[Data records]
☆ ☆ ☆ ☆ ☆

Each row is a point. The last column is the point's height on a tilted bowl or saddle (a function of degree 2), plus a little noise. Count its main directions that bend up, bend down and stay straight.
In the rows, zero is written as 128.

Points (15 x 4):
[[188,137,183,39],
[89,128,97,110],
[49,104,152,83],
[171,55,144,75],
[37,117,147,74],
[58,119,101,94],
[82,72,229,92],
[196,148,102,122],
[176,181,123,90],
[77,57,192,95],
[92,111,120,99],
[145,164,130,87],
[148,98,115,108],
[130,130,136,91],
[145,96,165,77]]
Directions: 1 up, 2 down, 0 straight

Points (25 x 5):
[[186,111,179,185,192],
[78,136,125,151,90],
[214,167,111,145,138],
[37,71,170,115,12],
[129,113,65,219,95],
[96,55,111,196,80],
[96,184,46,100,97],
[147,131,150,127,133],
[83,144,89,128,95],
[51,152,172,164,74],
[169,189,130,147,107],
[174,130,107,189,150],
[140,114,39,154,121],
[84,135,140,109,92],
[143,144,145,73,105],
[200,218,87,75,57],
[212,154,70,110,129],
[164,123,121,126,143],
[157,128,118,51,102],
[163,132,126,148,147],
[113,80,154,110,97],
[163,230,97,90,66],
[83,146,92,155,89],
[85,105,97,135,89],
[229,127,123,133,176]]
Directions: 1 up, 2 down, 1 straight

Points (43 x 7):
[[119,121,129,212,90,121,177],
[83,109,47,136,63,101,46],
[174,89,82,110,184,141,72],
[148,157,171,132,74,134,181],
[155,144,145,20,144,188,154],
[169,167,166,108,120,137,140],
[112,137,37,114,115,157,91],
[158,173,134,7,129,108,91],
[144,142,125,79,72,165,147],
[106,129,67,127,188,153,67],
[145,82,101,172,145,121,62],
[189,120,82,109,113,93,62],
[168,53,141,154,78,99,50],
[115,117,121,106,86,149,137],
[125,90,86,114,140,122,81],
[96,60,153,159,136,201,74],
[93,165,136,134,61,134,192],
[82,128,128,181,121,187,142],
[119,122,181,142,157,114,119],
[98,126,117,124,51,52,101],
[147,168,141,149,139,45,123],
[130,139,174,198,159,171,149],
[155,138,114,101,137,107,101],
[182,90,191,142,108,86,72],
[157,145,131,123,98,94,128],
[151,157,139,114,119,98,130],
[132,137,151,189,64,123,205],
[100,164,114,109,120,127,141],
[115,147,151,54,95,91,105],
[107,175,133,124,183,121,113],
[108,124,131,112,120,158,138],
[161,85,128,102,118,81,61],
[152,185,121,170,124,112,173],
[190,157,106,109,181,90,46],
[114,109,101,158,83,155,124],
[161,142,110,116,129,156,127],
[71,127,89,155,92,124,120],
[199,143,159,142,110,162,118],
[106,185,154,141,93,124,217],
[132,129,145,90,100,116,129],
[100,115,119,170,109,127,137],
[111,133,121,124,78,88,131],
[119,145,130,105,132,118,128]]
Directions: 1 up, 5 down, 0 straight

☆ ☆ ☆ ☆ ☆

▸ PROBLEM STATEMENT
Look through the entries above, find each line containing "Points", and copy it.

▸ ANSWER TO THIS EXERCISE
Points (15 x 4):
Points (25 x 5):
Points (43 x 7):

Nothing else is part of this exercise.